Work item
Please repeat exactly the lines below from the one containing "[ 78 140 117" down to the one containing "[101 113 164", both included, and nothing else.

Exercise inputs

(in the rows, 128 means zero)
The rows of Y fall into 3 groups, which share some directions, and each row is roughly a mix of its group's hidden directions, except one row that fits no group.
Y (82 x 16):
[[143 133 103  50 137 112 155 119 179 153 155 143 158 104 137 105]
 [ 94 175 135 193 158 121  95 138  95 138 137 141 127 136 137 184]
 [112 189 105 119 152 132 131 163 104 192 123 110 156 156 161 143]
 [ 73 111 159 156 128  93  64 138 162 118 128 105 109  96 131 155]
 [119 144 139 157 169 110 110 102  56  92 141 122 139 173 132 163]
 [161 158  85  94 129 146 161 134 102 141 115 141 127 204  96 124]
 [176  98 167 143 125 175 183 109 117 102 104 155 109 119 139  94]
 [149 128 156  97 152 132 160 135 175 145 148 163 139  63 169 109]
 [113 125  71 125 108 127  88 191 156 133 143 130 104 108  86 161]
 [ 78 140 117 126 120  91  65 175 160 159 136  93 132 106 132 146]
 [ 81 149 144 158 142 120  94 156 126 171 130  92 149  86 180 146]
 [163 113  97  75 116 151 196  89 132 135 145 145 153 132 124  93]
 [ 94 182 116 104 157  94 109 149 128 182 149 111 169 133 163 145]
 [140  65 168 154  90 154 136 126 153  96 108 129  92  86 122  99]
 [ 99 135 167 196 155 129 113 104  76 102 128 132 115 148 140 170]
 [101 113 164 120 129  98 107 140 183 145 149 122 141  57 167 117]
 [ 98 146 110 132 153 121  95 160 161 155 151 126 142  55 157 165]
 [168  97 117 138 105 160 153 104 105  80 107 149  96 167  78 119]
 [183 127 116 119 126 162 191  92  92 107 128 163 133 160 111 104]
 [120 172 113 167 157 169 133 151  73 165 108 111 140 136 164 161]
 [173 136 113  71 129 146 190 110 150 151 132 150 155 119 142  85]
 [ 83 154 101 132 130 104  76 180 156 165 147 114 130 101 129 166]
 [ 94 158 146 105 142 105 108 153 156 187 115  88 154 111 180 118]
 [103 105 188 169 109 140 122 147 134 150 108  95 124  84 179 104]
 [118 180 127 103 159 125 128 158 113 187 113  97 164 142 180 124]
 [159 172 128  88 159 131 169 112 108 163 122 128 175 146 171  98]
 [115  90 142 165 105  95  97  96 120  65 158 143 109 130  84 142]
 [ 82 135  81 127 106 109  71 170 154 156 131  92 120 121 103 157]
 [165 107 160 159 119 153 157  89  82  82  97 135 113 164 115 104]
 [ 71 135 136 147 148  88  60 151 129 128 141  93 129 116 142 171]
 [168 121 162 147 140 144 168  69  86  86 112 152 127 161 128 109]
 [109 128  89  80 108 107 101 177 183 164 141 108 134  94 120 121]
 [113 157 122  79 142 123 141 146 151 193 123  96 165 115 177 108]
 [151  72 127 152  94 153 131 111 133  71 112 141  84 122  80 121]
 [114 165 122 144 153 150  94 201 132 167  91 110 110 117 149 159]
 [134 119  88  59 110 104 118 156 190 148 142 119 139 102 113 105]
 [127  97  86 149  88 145 101 132 123  91 111 117  89 152  62 145]
 [155 109 138 179 120 159 139 109  79  75 110 146  95 160  97 139]
 [153 155  88 126 131 156 151 124  77 124 108 134 122 203  95 139]
 [171 114 115 140 127 153 168  89  82  79 138 165 118 161  94 127]
 [ 84 169 120 110 147  92  94 156 146 180 149 103 160 111 162 144]
 [ 99 167 100 109 161 129 101 181 122 177 124  93 145 123 163 162]
 [150  74 167 168  98 159 145 103 112  80 101 129  96 122 117 102]
 [154 127 177 152 142 146 171  71  83 109 107 136 136 157 153 103]
 [133 178 104 115 157 114 136 106  73 134 132 130 154 202 122 143]
 [106 176 127 119 153 123 101 184 131 186 106  94 143 125 171 137]
 [180 130 160  97 150 134 189  91 121 112 135 172 138 146 142  93]
 [156 101 163 146 129 140 166  56 107  78 121 155 118 149 118 112]
 [115 136  98  63 127 101 119 154 187 168 150 118 151  94 139 118]
 [176 132 109 121 138 159 183  91  76 102 135 157 138 169 113 119]
 [176 142 117 107 147 175 198 102  96 135 111 148 140 156 142 108]
 [144 125  89 144 151 124 112  85 100  66 147 155 123 137  83 171]
 [153  70 144 155  96 150 138 101 126  68 110 140  89 126  92 111]
 [158 133 176 118 140 126 171  68 109 122 107 129 155 150 160  80]
 [114 190 121 118 159 126 137 149  94 186 124 110 163 160 169 135]
 [ 98 124  91 106 103 107  79 188 173 155 135 102 121 101 111 136]
 [ 79 145 110 131 132  85  61 166 157 145 148 110 128 109 121 164]
 [ 79 131 143 128 113  79  72 159 172 154 138  97 136  96 141 126]
 [139  83 110 152  89 131 118 124 140  76 150 159  92 114  66 138]
 [171  92 117 130 100 152 172  90 123  84 137 169 111 136  85 106]
 [155 123 144 184 133 166 152 103  70  89 112 153 105 160 114 140]
 [158 120 129 170 139 160 153 100  80  79 125 167 103 157  99 152]
 [119 173 161 170 170 132  97 158  90 140  89 113 119 155 158 157]
 [124 129 114 184 138 143 108 134  90  86 135 157  93 146  87 183]
 [ 68 138 149 128 158  87  76 132 135 143 136  83 144 116 165 158]
 [171  91 143  90  94 125 146 106 142 102  97 109 130 144 114  58]
 [123 173 120 116 134 137 113 200 146 192 101 108 135 119 157 123]
 [124 136 178 169 162 145 139 123 109 140 128 129 146  73 196 132]
 [ 79 136 116 134 127  95  63 181 151 149 141  97 126 102 131 158]
 [119 130  67 113 107 126  91 189 162 138 144 132 110 105  86 155]
 [170 123 110 139 140 150 154  86  83  76 124 160 115 170  92 139]
 [177 133 100 150 131 168 156 135  76  95 123 164 109 163  91 142]
 [142  98 132 103 126 117 174  47 111  96 159 140 153 145 123 104]
 [120 133 101  55 135 102 136 135 185 161 159 129 155  95 142 117]
 [ 87 152 117 185 132 123  74 170 111 136 132 123 110 126 116 184]
 [ 95 182  97 106 150 110 109 167 133 189 140 109 156 130 153 151]
 [108  75 123 147  92 124  89 139 173 100 131 120  96  73  99 136]
 [ 74 134 117 120 132  97  73 173 160 157 140  92 131  96 143 155]
 [173 127 158 155 129 163 177  86  82 107 101 144 129 159 135 100]
 [141 101 117  61  97 118 139 141 177 151 121  99 143 107 134  72]
 [135 127 127  62 117 116 151 130 173 171 129 107 161 104 158  79]
 [ 84 158 153 155 159  93  67 157 112 140 122  95 134 134 154 162]]
One row of each group comes first, with its name. Which group is each row after those in?
[184 134 103 106 130 179 197 114 105 131 116 156 131 150 123 105] => <90>
[149  87 167 185 110 177 150 117 102  98  95 126  99 111 138 111] => <13>
[161 120 127  67 120 143 186 114 154 154 124 128 154 116 154  74] => <76>

[ 95 169 115 113 154 115  94 181 131 180 122  90 148 123 166 148] => <90>
[109 120 171 144 133 137 129 155 158 161 127 118 134  56 188 116] => <13>
[ 82 127 127 102 122 105  96 156 186 171 131  93 138  84 153 131] => <90>
[172 128 124  71 144 133 188  82 142 124 143 161 151 130 137  96] => <76>
[163 115  86  73 104 153 189 113 144 146 145 144 148 122 118  91] => <90>
[ 80 141 116 157 123  99  57 174 139 138 133 102 115 117 115 166] => <76>
[159 108  88 154 101 171 132 161 110  97 121 151  86 138  72 144] => <76>
[ 91 137 154 113 126 106 112 164 170 182 136 104 147  84 175 115] => <13>
[136 117 147  97 125 103 170  53 115 118 152 129 170 147 143  87] => <90>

Result
 [ 78 140 117 126 120  91  65 175 160 159 136  93 132 106 132 146]
 [ 81 149 144 158 142 120  94 156 126 171 130  92 149  86 180 146]
 [163 113  97  75 116 151 196  89 132 135 145 145 153 132 124  93]
 [ 94 182 116 104 157  94 109 149 128 182 149 111 169 133 163 145]
 [140  65 168 154  90 154 136 126 153  96 108 129  92  86 122  99]
 [ 99 135 167 196 155 129 113 104  76 102 128 132 115 148 140 170]
 [101 113 164 120 129  98 107 140 183 145 149 122 141  57 167 117]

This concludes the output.